Task input |
Each row is followed by its group, which names the range that a hidden value of the row falls in. A new part has a new value, new ranges and new names.
[ -59 -115  137   76 -301  172  474  111 -311 -165  201 -260  136   21
 -423 -350 -351 -188 -330 -424 -304  -76 -238   53 -309  175    2 -309
   23  -96 -118  263 -184 -277  210  237   48  -45  156 -206  315 -292
 -331] : Z
[  27 -135  183  127 -281    6  314 -195 -126 -160  223 -163 -320 -194
  261 -158 -156  274 -207 -223 -351  -31 -274  352 -141  -89 -119 -547
  246  -65 -221  112 -100   -6  140  212   25 -121  219 -191  -92  114
 -412] : P
[ -53  -26  119  -45 -271   26   54  -16  -75   15  -71  -37  -55   53
  -19  -89  -48  261 -341  -31 -139 -106  -23   82 -358 -147   95 -181
   97 -127 -211  -40 -136  -21  -52  -74  132   -8  106  -50 -123 -188
 -148] : D
[   4 -108  333 -203 -318  -39  -10 -152 -133   95 -355   54   31  363
  -27 -219 -186  -31 -419  -81  425  -85  313 -192 -385 -334  369   59
  124  119 -111   70  -93  -41 -137   63  219  -34  215  -44  -37 -525
 -320] : Z
[-135  -65  -96  -76    9   75 -273   38  -86  119  177  -89  129    3
 -107  -22    8  -35   81  441  100  -43  197 -125 -147  252   48  163
   -8  294  229  -20  175  -78  -99 -110   91  251 -153  211   72 -138
    5] : D
[ -48   66  -35 -165   -5  -57  108 -187 -163  -90  268  -90 -219 -159
 -101  -17   14  258   41  130 -189   36 -157  123  -66   -7 -102 -134
 -125  137   27    6  227  -19   24   33  -15   12   12  220 -109  105
  -67] : Z
[-165 -256  168  230 -182  -64  -27  -67  -53  -41  130 -132 -297 -209
  327 -143  -84  188   70  -20 -183  -38   54  174  -62   27   23 -265
  292   -1  -61   20 -111 -172   54  -11  -38   36  138  -24  -10 -104
  -52] : S
[ -13  -58   -2   80   31 -113  -80  -87  -65 -178  152  -14 -173 -136
   51  131 -113   33  -35  -82  -21  123  108  -18  139  -17   93  -95
   15   82   15  193   51 -236   16  157 -108  -74   92   46   23  311
 -121] : H
[ -64  -48   -9   51 -117  -85 -120  -52  -66  -20  210    1  -93  -19
   55  113  132  248 -196  185 -144   27  118  -24   94  -18  156  -60
   88   62  -13   14   37  -74  -96   39  107   90   98  162  -73  174
  -35] : H
[-208  -60   48   23 -116   54  138  -67 -248  -25  529 -113 -184 -318
   94  -65  -73  289  136  137 -470   -7 -257  213   59  350 -306 -221
  190   39   80   45  138 -228   67   62 -263  131  -10  235   39  252
   53] : Z
[   0  -68  -34  -46  -63  -21 -129  -41  -66   66   -6  -53   94   71
  -41  -54   36   69 -137  256  -10 -107  120  -69 -182  123  109   65
   13  289  111  -55  181   21  -81   37  210  138  -81   81    7 -221
 -237] : D
[-138   16  331 -173 -441  111  124  -76 -242  130   38  -28 -162  108
   79 -165 -407  120 -331   24  -30  246   41   66 -476  -58  -63    9
  189  -25 -203  -47 -173 -151   -3  -10 -180   93  237    3  -98 -220
 -350] : H
[-249   95  -80  147 -329  444  336   63 -145  260  409   62  251  256
  186   14 -200 -175   63  142   96   47  -77  -76  -76   58 -478   32
   80  -62   17  305  -59  136 -198  100 -109  184  180 -242  -24  117
 -306] : Q
[  61 -111  118   65  -58 -172   73 -182  -44 -130  -45   57 -196  -60
   54   37  156  298 -174   -8  -88 -300  -14   75  -17  -75  224 -258
    4   12  -98   64   56   -3  -64  151  208  -72  123  111 -194  -26
 -107] : B
[ -34  -19  -91  182  134   50   -5   22   85 -206  -28   -2  -52 -188
   72  158   -5   94  128 -173   89 -296  -58  131  -69  -88  -29 -330
  -42 -252 -101  309  -97 -106 -166    1  -93 -161  -26 -227  -82  308
   83] : P
[ -52  -49 -111   28   24  -84  -34 -142   13 -136  110 -167 -282 -184
  152  -33   79  231  134    4 -101   37  -63  152  -28 -202  -29 -250
   18  154   -8   22  129   72  -11  -39   92  -74    3  -25  -84   34
  -89] : Q
[-204 -103  242   -1 -121    0   57  -68 -144 -100  -21 -148 -253 -142
  260 -266 -177  188  237 -214   79 -156  -82  205 -222  -93  -42 -264
  316  -40    2  191  -72 -249 -139   -3 -229  -68   -9  -46   50 -173
   11] : S
[ -83   -9  207 -286 -311   92  129 -174 -188  131  -54  -37   28  220
 -116 -209 -222   29 -388  102  197  141  166  -93 -387 -304   60   72
    7   98 -114  -68  -28   25 -109    7   77   32  265  -82  -61 -333
 -242] : M
[-162 -138   33  301   68 -252 -137  150  -51 -354   42 -306 -188 -327
  -38 -124  -76  160  -35 -178 -346  182  180  129   18  -29  288  -46
   93  -79   30  -56 -164 -555  -83  100 -157  -50   72 -153  234   -8
  102] : B
[-105  -56   89  -21   20  -91 -217  -75  -43   14  -93  -20  -31   95
  197  -42  -30   25  194   47  390 -113  283  -65  -52  -99  150   75
  128  132  147  223   95 -168 -270   21  -91   67  -57   25   68  -54
  -38] : M
[-144   40  116 -149 -383  177  -63  -93  -30  275  -32   61  -19  151
  369    6 -265  221 -285   63   57  200  120   52 -358 -289 -253  -25
  288 -113 -235  -35 -107   71 -137 -189 -195   58  155 -234 -147   87
 -243] : S
[ -67  130   32 -214 -119   35  -10  -53 -130   77 -100  -24  -54  -34
  -94  -13 -250  163 -270  286 -163  313   48    6 -457   35 -126  259
 -124  215  -63 -338  113  -37  -97  -33 -140   93   51  -15 -159 -228
 -296] : P
[ -33  -15  201  -49 -182  -90   40  -89 -205  -67   54   32  -16  232
   13  -49 -100   -3 -159 -191  236  -33  161 -131   56 -126  253  -14
  151   63   41  362    4 -241 -151  253  -15  -12  128  102  110   44
 -229] : D
[ -18 -128 -179  -59  355 -290 -425 -166   71 -251    0 -217 -287 -357
   54   -4  150  185  329  140   62   10  171   58  102 -121  204  -89
  -45  379  243  -41  325 -136  -31  -87   68  -88 -217  161   47   66
  158] : M
[ -27  -41 -130  205  315 -139 -168  -62   87 -138   22   -7 -222 -275
  146  164  152  134  522  260   77 -346   24  142  -28  242    2  -84
 -208  110  167  119  216  -55 -125   -4   -9   70 -202  170 -188   70
   46] : B
[-110  253  -30 -383 -106   64 -129  -58 -245  176  139   85   34   81
  -58  129 -176  190 -142  371  -76  350   18 -126 -185  204 -218  381
    1  363  128 -137  331  -85 -187    0 -300  207 -119  306  -61  108
 -226] : P
[ -65  -11  -75  192  121 -175 -211  122   -9  -66  -75    1 -171 -181
  -92  153  -11  100  157  245 -226  -36  115   -6 -205  418  126  188
 -230  145   62 -135  103 -226   23  -66  -32  175 -140  275 -115 -220
  -69] : B
[ -89  -99  128  135 -124 -119  -19  -42  -57  -27   -1  106 -283 -173
   35  109  -80  225 -121   90 -264  -27   57   33 -144  127   87  -54
  -48  -74 -163 -114  -73 -180  108  -51  -24   23  164  212 -242  -91
  -12] : R
[  17  125  -73 -181 -147  -42  -83  -59   14    5 -146  -85  -26  -44
   19   37   29  491 -511  130 -344  177  -13  147 -366 -282  -31  -37
   31   -4 -224 -344   46   95 -187 -107   35  -21   29 -214 -171   36
 -203] : P
[-168  -93 -243  170  267  103 -190  219   68 -250  -17 -220  191 -245
 -236    0 -241 -293  177 -237  142   30  191  -80  -72  -62   13  -52
 -114 -120   88  248 -115 -397  -79  -93 -209 -152  -91 -397  330  152
  246] : M
[-235 -150   68  138  -16  -96 -132  -64  -80  -26  140  -13 -225 -222
  202   -9  -60  125  136  212  -95  151  195  -40  106   49   20  103
  119  172  117 -112   52 -248  -83   21 -143   55  133  132  -42  -46
  114] : S
[  26   -2 -238   78  140    2 -114  127   89 -236 -181 -207  103  -13
 -139  -20  -46  -82   65 -407  130 -162    3   16 -180 -199  112 -253
  -61  -46  -24  342  -13  -97  -64  -62   78 -185 -202 -330  216   23
 -100] : S
[-225 -225  272   85 -257  143  289 -110 -288   20  328 -102 -154 -160
   20 -303 -358 -121   31  137 -120   63  -32   35 -164  231 -141  -69
  116  158   70   -6  -58 -225  146  173  -74   81  274   72   18 -330
 -171] : Z
[ -73   23 -175  267   12   16   30  246  -59 -264   88  -95   74 -212
  -72  105 -116   99 -153 -349 -479   46 -173   45   54  178  -60 -163
  110 -102  -37  157  -68 -346  -30  149 -190 -131  -88 -210  197  286
  -95] : P
[  33   58 -224   51    9  171  211  -20  -62 -110  132 -108  150   13
   26  -54 -177 -136   86 -259  -27  -68 -240   35  -55  -13 -297 -214
   -7  159   97  343  185   61   10  211   14 -142 -124 -301  139  152
 -436] : M
[-119   72   12 -152 -118   73  -49  -83 -141   91  213   99   74  112
    5  120  -61   90 -115  133  135   49  123 -124   36  -71  -53   65
   52    4   34  185   88 -108 -181   25 -131   73   77  116  -20  295
   -3] : R
[ -52  -67 -163    6  223 -253 -326 -111   96 -197   62 -180 -251 -345
   88   70  257  428  134  149 -166  -61   95  182   58 -183  139 -194
  -10   46   48  -97  169 -102 -116 -156   35  -41 -123   68  -55  237
  260] : Z
[-158  -62  154  237 -138  -52   39  -34  -83  -40  157  -54 -289 -141
  359  -55 -151  172  221   23 -115  -23    2  205 -106   96  -91 -115
  169  -65   -1  110  -77 -215  -43   71 -181   76   73   21  -98   17
 -180] : D
[ -44  -32 -193   -3  149  161  133 -108  -66 -106  204  -55  -25 -197
 -130  -25 -148 -184  278  102   60  -98 -166  -19  -82  109 -242 -130
 -232  264  170  149  227   57  111   71   84 -100  -62   11  -61  -27
 -138] : Z
[-201 -143  167  369  -25  -71  115  -19  -33 -191  119 -133 -251 -123
  161 -138  -25    1  263   56  167 -122  186  124  -46 -153  193 -107
  -31 -160   28  158 -246 -237 -202  139   36   10  272 -120  -95 -169
   31] : B
[ -77  165 -116 -318   81  123 -273  -85  -65   67   95  -11  219  126
  122  108 -105   32   70  122  438   72  175  -86  -20 -174 -150  113
  139  151  200  299  244  -89 -402    5 -296   43 -193  -97  142  480
  -52] : H
[ -60  109  118 -155 -141 -107 -229  -20 -104  140  -91  212    3  269
  -18  225    9  175 -185  140  229  -33  296 -192 -112    2  231  225
   -6  -26  -53  146   47 -165 -233  -61  -97  172   17  311 -110   81
  -39] : D
[  -6  -53   62   83 -119   -7  225 -165 -113 -107  282 -110 -148 -143
  226  -77   67  339    0  -51 -257 -254 -256  303   -2   20 -147 -431
  184  -52  -35  193   87    2  -70  201    1   -8   30  -56  -51  248
 -207] : B
[ -40   60   20 -333 -249  101    2   -3 -188  103  -68 -122   91   46
 -338 -164 -295   93 -523  173 -268  296    8  -60 -567   23  -42  163
  -73  230 -102 -347   74  -38   86 -106   52   77   28   -4   -1 -388
 -322] : D
[ -36  -84 -109  314   77 -105 -211   21  126 -158   58   92 -224 -156
  178  305   71   89  109  -32   21 -102  138   -8  143  -40  159 -189
  -34 -117  -75  224  -96 -121   -4  -35   57  -82   53   56 -175  316
   39] : H
[ -43 -148  -26  287 -247   48  135   50  -13  -87   97 -210   42   -5
  192 -226   13  140 -210 -153 -295 -136  -92  154 -117 -133   24 -325
  264  -27  -52   63 -131   14  -20  132  291  -56   73 -343   75 -145
 -341] : R
[  47  -34 -121  145   76 -122    8   11   36 -248  -44 -147  -30 -171
  -43   20  147  278 -160 -119 -277 -182  -77  158  -61  -86  125 -264
  -24  -47  -64   28   34  -72 -128  105  124 -107  -42 -196    8  101
  -84] : H
[ -21 -135   30  228   29 -221 -117 -104   77  -89  -58  -44 -198 -125
  319   16  235  360  110   64  -78 -318   92  182   14  -74  156 -218
  113  -32   -6   46   56  -34 -177   33  115   21  -14  -19 -123   15
  -16] : Z
[-103  -28 -311   35  256  -48 -178   -8   23 -157  177 -263    8 -269
  -10  -39  160  145  265  176 -138   -7   -5   82   71    4  -79  -62
  -41  271  250  -25  292  -46 -162  -22   21   18 -219  -78  143  109
   95] : S
[-107   66  -62   73 -180  189  -50    2  -42   59  161  121   28   94
  272  172 -308 -120  -91  -30  137  294  102 -140   31 -125 -204   60
  161   64   -4  225  -53  -66  -75   92 -163  -63  125 -163  -54  335
 -333] : P
[  71  -39  -69    1  198 -268   -6 -179  -44 -265  129 -123 -238 -224
 -191   64  234  275   46   88 -144 -185  -11  132   57  -12  225 -211
 -256   85   31   56  221  -80  -22  105  150  -21   -5  201  -79  129
   44] : D
[-124  -95  137  109 -213  -50  -38  -35  -91   72   82    2 -139  -47
  171  -28  -95  193 -124  169 -189   37  118   47 -152   91   21   15
  127   19  -53  -97  -41 -143  -16    4  -29  128  130   75 -101 -110
 -149] : R
[ -32   21 -316  -64  382   53 -259   74  121 -282 -321   30   24 -280
 -130  208 -267 -178  201 -416  191   22  -13 -162  -55 -138 -104  -85
 -129  115   44  236  141 -219   -6 -121 -264 -408 -254 -222  109  220
  138] : Q
[ -19 -148   89  262   16 -132   57  -46   32 -157  -90  -16 -238 -156
  113   27   20  149  141 -174  -33 -357   -2  166 -122   29  122 -322
  -41 -191 -139  211  -89 -132    4   20   19  -57   57  -37 -111  -51
  -18] : M

Part 2:
[ -12  -89  113  131 -167 -156  130   57    0  -65  -32  104  -97   -9
  -94  -42   -6  -76 -215   40 -123  105   31   83   77   13  -55   90
   36  -58   20 -152 -123   47  -74  247  -89  111   17  165   97  -65
  -85] : Y
[ -46   44  -56   99   83  -11 -100  -15  -55   78  -16  -20   17   55
    5  162  -51 -102  -28   33  -15  -37   -8  -57  -20  -47   14  -38
 -100  -60  -66   89  -66   39   92   37   27  -67  -38 -105  133  133
   79] : U
[  33  -96   40   19  -49   60  -69  -47   69  -69  -24  -10  -81  -63
  107  137  -43   35  -41  -53   45   65  103  -97   93   41   93  -60
   10  -56  -25  -42  -59 -113   51  -82  -62   15   26  -17   -3   62
  130] : V
[  13  -66   96   30  108   37   65  -48   62   26   22  -25   48   95
   66 -151   35  -29 -126   -9    0   26  -77  145 -108  -22   94  168
   41   15  163   53 -181  144  -40   83 -212   98 -107  135   39    7
   57] : Y
[  58   46  -53   59   34  -42  154  144   16  174  -64   80  -16   14
 -135  -70   49 -168 -141   22 -172  -69  -55  -32  -23   53 -116   59
  -89  -75   93   71  -86    8   83  168 -119   94  -36   15  -32  -81
   25] : J
[ -91  -33   42  158  134   83 -221  -98   97  -29   71 -167 -124  110
   96   66  -69  -51 -140   34  -52   36   71   30  -54  -38   84   17
  -17  -20  268  -78 -106  210  -42   -4 -195  -20  -22   81  114   91
  122] : N
[ -57   23  179   29   85   23   43  -20  -77   68   20   52  -90   38
  -43  -30   71  -97 -129  -97  -35   38  -72  -34  -20   82   -3  110
  -78  -32  -72   41 -174  -12   83  151   27  126  -67  -37   70  -18
  -65] : W
[ -51 -137   25  150   -7  -35    4  -14    9  -74  -70   13  -16   82
   15   77   53  104  -33   80  -28    8  -20  -33  -83  -68   79   90
  111   -1   89   33 -146   83   -4  134  -21   88  -44  130  141   54
  117] : N
[ -18  212    9  186   49   68 -169  -87  -96  -57  147  -76   35  -81
  104  -26  -88 -157  -83   -6  -98  -10   95   16   82  -54  -58    6
 -259  -11 -148  -19    9   24    9  -41   64  -60  147    7   -4  177
   36] : W
[ -45   11  -15  105  -95  -53  -37   41   -3   60 -124    1    0   17
 -189  195   81  -96  -57   25   -9 -122   12 -148   25  -62 -173  -45
  -99 -120  -64   60  -23 -130  131  100   92   -6   50    2   99  -21
   76] : W
[ -13  -51  -57  -19 -246  -40  155  -43   31   50   49  -76  187 -148
  -10   20  -42   63  -82   45   39   35  126  141   27   30  212   95
  -57 -170  -21   14 -199   28   89  -98 -146  200   55   67  -87  -59
  216] : U
[  32  -30  -35  -77   68   79   28  -55   35  103   97   10   68 -104
  145   52  -87   13  -97  -26   46   53   67   61   40  -13  196  -55
  -28 -104   15  105  -10  -92  133 -189 -146   66  -41  -60   15   37
   84] : X
[-214   66  -81   99  -44   66  -35  -61   18  106   80 -163  -70  -51
   97  123 -131  -31 -162  -12   18   50  169  102   11  -25  167   -3
 -119 -204  103    8 -122   94  161 -151 -134  113  -11  -46  126  -26
   97] : T
[   3   41   51   80 -115    7  -53  -59  -83  -42   54   -3  -25  -24
  169  -33  -97  -19 -133 -111  -27   31  115  -38   22  171  155  162
  -89   25 -116   44 -117   86   -8   74  -37   59   84  -93  -60   51
  110] : X
[-118   28   38  195   36  127   26   91   79   21  -74    8 -276  -17
   -3   -4   70  -89 -208  -77 -148   38   -2  -52   69  -30 -195  -39
    0 -124  210  -87  -59  -91   63   53  -51  101 -106  140  110 -129
 -151] : K
[ 150  -78   15  -26   50  -53  153  -78  -24   83  121  -18  306  -85
  -67  -49   44   19   91  134  -51   46 -171  163  -79  -12  230   85
  -31  -32  -35   16 -283  149  -32  -10 -121  116  -49  159 -137  156
  185] : U
[-209  168   90  111   43   -2   59   43  -58  179  -15  -19 -231   75
 -135  -23   63 -219 -232 -109  -74  -44    6  -28  -29   24 -141   46
 -173 -145   44   49  -99  -14  169  165    0  146  -25  -44  153 -157
 -125] : Y
[   3  -40   71    6  -67  -10   73  -80  -21   34   -4    8    1  -21
  126   20  -40   -2  -49 -119  113   40  -33   51   -9   32  172   67
   -7  -43  -94   68 -122   -5   31   -9  -83   48  -20    9   27   46
   46] : Y
[-111   78   35   33  -34  -39  111   -3   -3  244   59  -62  -96   12
  -97  -17  -12 -123 -215  -77  -32  -69   37   31  -73   76   78  144
 -171 -140  124  102  -83   86  165   78 -171  198   76    4   27 -148
   60] : F
[ -23   80  271  308  292  -33 -172   -2 -142 -104   68   87 -218  209
  -73 -139   74 -241 -170   20 -304   55 -186  -56  -50   11 -231  162
  -80  176   28 -132 -135  246 -190  464   97  -52  -50  127  171  171
 -220] : N
[  10  -49  -56    6   87   81   48  -15  -16   41   71  -21  -11  -52
  124   27  -45   53   20   26 -105  167  -11   14   -2  126  279  -30
   52  -73   36  -42 -324  116   22  -64  -91  133 -200  -78  -81   95
  115] : K
[ -10  -78   51  101  -30   -5   30  -40  -26  -41   12   20  191  -15
  -62   16  102   88  -63   97  -21  -50  -32   28  -51 -119    6  154
    1  -23  -10  104  -87   -9   47   79   51  126   17  176   83   28
   98] : X
[ -80  228  -11  102   10  112  -34   41    7  165   37  -64 -114  -76
  -23  -39  -13 -246 -243 -121 -105  -89   98  -36   66   50 -179  -16
 -269 -148   54   45   26  -94  166  -38  -72   50   81  -53  -19 -111
  -27] : V
[  25  110   86  105   39   67 -153 -179  -58  -96  152 -143  168   47
  164 -148  -57  -50  -52  -36   25  -37   58   85  -62   -3  123  251
 -185  101  -96   79 -117  195  -74   26  -44    3  126   53  -76  182
  193] : T
[  74 -227   74 -133  284    9   84 -114  105  -22   92   19  161   84
  -38   -8  123  163   92  190   65   96  -99  104 -104 -237  234  -54
  200  -10  137   70 -139  -40   21  -55 -107  153 -184  187   95  114
  134] : K
[  22   55   44  -40  -10  -55  193   64  -58  101   57   82   -4  -20
  -51 -178    0 -137 -172  -12 -145  101   20   87   21  157   69   89
  -60  -75  -38  -14 -249   58   30  151 -111  194  -96  -75  -80  -82
  -22] : W
[ 115 -246  245   -2  279   -9  -94 -132  -41 -148  179  102   42   66
  177  -15  -97   68  -66   96  -67  258  -68  103  -22   57  309  163
  111  163  -13  -90 -219  236 -135  132 -131   30 -111   23  120  293
   54] : U
[ 315 -110  135   61  225  -67  -39  -32    9 -178   38   68  210  143
  -76 -206  107  -82  115  182 -189   53 -213   15  -64  -12  -22  138
   47  230  -29 -100 -255  212 -291  299  -52  -66  -73  201 -161  298
  144] : T
[  -6  -35  -36  181  -83   44   12   41   25    5   -7  -18   61 -114
  -68   73   54   18 -100   81 -153  -25    4  -22   32  -27  -63   50
  -48  -99   99  -30  -99    1   48   17  -18  101   27  173   -2  -10
   85] : K
[-115   -3  186  -80  130 -193   82  -87 -107  246   70   43 -144  164
 -196   97   46 -129  -94  -48   73  -17  -97  -20 -139   10  166    7
  -62  -79  -47  134 -100   41  146  210  -36  133   -7  -97  203  -26
  -28] : V
[ -74  -27   75  144  -74 -116   24    1  -49    4  -47   37 -106   64
  -82   72   27  -55 -108    5  -45   -6  -10  -40  -22  -19  -16   51
  -11  -46  -15   -6  -91   39   14  203   12   61   31   69  140   -1
   -3] : V
[-125  157 -100  -83 -180  123  133  -15   18  303   -2 -129  111 -141
   28   29  -26 -103 -184 -190  141 -108   94   79    3   90   81   52
 -221 -279  -25  221 -112 -122  297 -225 -134  160  -18 -147  -70 -209
  105] : Y
[ -39  -66  -19   -4   55  183   25  -43   85  -61  -79  -15  129  -65
   71   86  128  145   38    8  148  -42   36  -48   22 -220  -29  -41
   31 -105  -37  165  -12 -308  203 -201   84  101  -71   91   97   11
  119] : W
[ -86   52  -78   74  -49   44  -25   39   48  134 -159    2  -26   45
  -16  147   41  -90 -134  -93  107 -184   19 -101   -7 -135 -172  -57
  -61 -138   27  224  127 -215  194  -20    9  -47  -12  -24  175  -93
    7] : N
[ -10    3   23  148   36  161 -262  -86   -4 -206  127  -30   50  -72
  286   39 -214  -30 -191    8  -50  154  193   67  193  -46   16   94
  -95   13  -89  -88    3   46  -46  -86    4  -97  -17  -32  105  200
   -8] : F
[  24  -57  -65   47  -83  -71  140    9  -90   41   37   49  102  -94
    2   73  -39   78   28   81  -78   71    5   -4    1   65  225   92
  -25  -73 -122   36 -222   78   72   47   11  164  -16  -15  -40   86
  155] : F
[  30  -14   64   -6  -77   -4   77  -20  -81  -11  127   54  200  -76
   71 -132  -95  -39 -213   20  -80  128   74  177   64  112  135  258
  -85  -29 -124   10 -217  128   -5   87  -75  145  -57  -43  -30   19
   22] : J
[ -18  -58   77  131  213  110 -100   64   17  -85  -65   80 -136   60
  -13   87   54  -70  -69   41 -136   95  -45 -129   85  -54 -173  -30
   12  -10   11  -75 -107  -75   38  120   94  -11 -176    0  162  100
  -84] : J
[  88 -240   86 -115   74   31   88 -129   76  -68  106   31  343 -122
  -30   72   82  197   37  186  114   89  -28  158   20 -235  180    9
   95  -78  -34   52  -90 -153   85 -171  -38  150  -57  216   78  109
  148] : W
[  38 -172   40  -47   -9  -63   25  -75  -20  -94   93   86   37  -74
  167  111 -158  100  -53   69   42  210  129   77   95   -1  307  -10
   74  -33 -128  -39  -98   -3   26  -51  -85   68  -22  -62  105  155
   99] : U
[   7   65   38  133  182  112 -169  -30    6  -65   32  -14   30   68
  119  -52  -20  -95 -137   12  -60  -53   61  -25  -12  -80  -99   91
 -113   63   30   94   36   14   29   43  -28  -52   36    6   99  120
   72] : Y
[ -14   -1  -90   46   85   71  -89  -76   23   78  -10  -94   18   18
  130  160  -53   -4   57  -17   70  -24  -15  -44  -54  -33  167  -92
  -27  -70   20   99 -102   29   82 -132  -75  -52  -63  -66   35  147
  181] : V
[ 151  -44  -10  -53  123  233 -170 -105  108 -108  -48  -99  174   56
  195   -2   33   51  118  -71  138  -45    3 -124    2  -16   60   72
  -20   70  -71  135 -115  -84    7 -135   -5  -76  -93  -45 -150  182
  267] : F
[ -50  -19  -42  196  -81  211 -106   51   54 -260  -41    6   94  -69
  180  -79   -8   64 -213   49 -121   87  186   38  159  -83 -170  128
   33  -33   28  -52  -87  -75  -24  -17   65   56 -120   96   65  -10
  -14] : K
[  42  -84 -115  -51   95  131  -96  -43   90   50   11  -87  205  -19
   17  155   25   78   33  102   30  -34   48  -56  -20  -62  119  -58
    3  -94   72  125 -114  -58  131 -173  -52   34 -107  -51  -24   82
  266] : K
[  -8   11  121  189  -84  -29 -108  -23  -69 -171   44   37   15   61
   51 -114  -37  -75 -230    5 -135   54   73   42   56   31  -77  224
  -39   73  -54  -62  -99  136 -142  256   26   15   21   79   63   47
  -48] : K
[ -35  -90  111   52  129  -71   32  -63   -8  122   81  -37  -40  104
 -106   25   53  -22  -71   62  -81   28 -120   41 -152   33  182   91
   21  -26  177    4 -231  223   -3  156 -151  139  -62   99   67   35
   89] : X
[ -57  -65   85   68 -149  -58  127   51  -25   14  -48   79  -35   16
  -56  -50   38  -26 -221  -34  -71   55   10   41   16   81   -3  162
   40  -75   18   -5 -187   32    9  207  -46  168  -85   51   65 -131
  -58] : X
[   0 -150  208  -49  164 -114  -16 -193  -18   -5  192  -65   42  154
  -27  -24  -42   -7  -22   90   26  184  -91  186 -104   -7  344  132
   54   33   38  -90 -312  314 -124  145 -164   99 -114   83   81  173
   80] : J
[  43  -74   58   26   61   24  -74  -89   76  -69   30  -47  -62   50
  154    5  -73   -9  -51  -22   40   69   68   17   -2    2  157    7
   24   21   62  -27  -84   59  -42  -18 -174   -8    8   28   16  114
  143] : Y
[  56   88   19   54   33  -58   92   44  -78   52   28   98   10   24
  -21 -141   19 -130 -117   -7 -133   -7  -25    6   -6   37  -29   67
  -67    4  -63   68  -80   13   -4  176  -18   72  -16   -6  -27    7
  -27] : X
[ -69   31  -23   80  -67   65 -210 -150  -23  -62   77 -138  -49  -16
  219  174 -197  -12  -28  -83   95   80  158  -31   89   31  208    9
 -110  -57 -133  -25  -88   77   20 -117   -5  -69   29 -124   32  178
  136] : F
[-186  185  -34  209  -31   45   -3   50  -56  132 -104  -18  -64    7
  -82   92   64 -176 -160  -82    1 -162  -24  -48    9 -158 -282    2
 -194 -160  -47  150   64 -146  199   53  125   -1   15   34  219  -79
 -114] : U
[  54  -85  346  319  143  -68 -131   44  -88 -159   28  131 -183  158
 -171 -123  122 -167 -236   50 -374   80 -200  -81  -18  119 -251  286
   -7  194  103 -227 -205  280 -256  569   45   20  -22  241  100   94
 -183] : K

Task details |
The lines needed are the ones from the first line of the entries through the line that contains "-31 -139 -106", given again without any change.

Answer below |
Each row is followed by its group, which names the range that a hidden value of the row falls in. A new part has a new value, new ranges and new names.
[ -59 -115  137   76 -301  172  474  111 -311 -165  201 -260  136   21
 -423 -350 -351 -188 -330 -424 -304  -76 -238   53 -309  175    2 -309
   23  -96 -118  263 -184 -277  210  237   48  -45  156 -206  315 -292
 -331] : Z
[  27 -135  183  127 -281    6  314 -195 -126 -160  223 -163 -320 -194
  261 -158 -156  274 -207 -223 -351  -31 -274  352 -141  -89 -119 -547
  246  -65 -221  112 -100   -6  140  212   25 -121  219 -191  -92  114
 -412] : P
[ -53  -26  119  -45 -271   26   54  -16  -75   15  -71  -37  -55   53
  -19  -89  -48  261 -341  -31 -139 -106  -23   82 -358 -147   95 -181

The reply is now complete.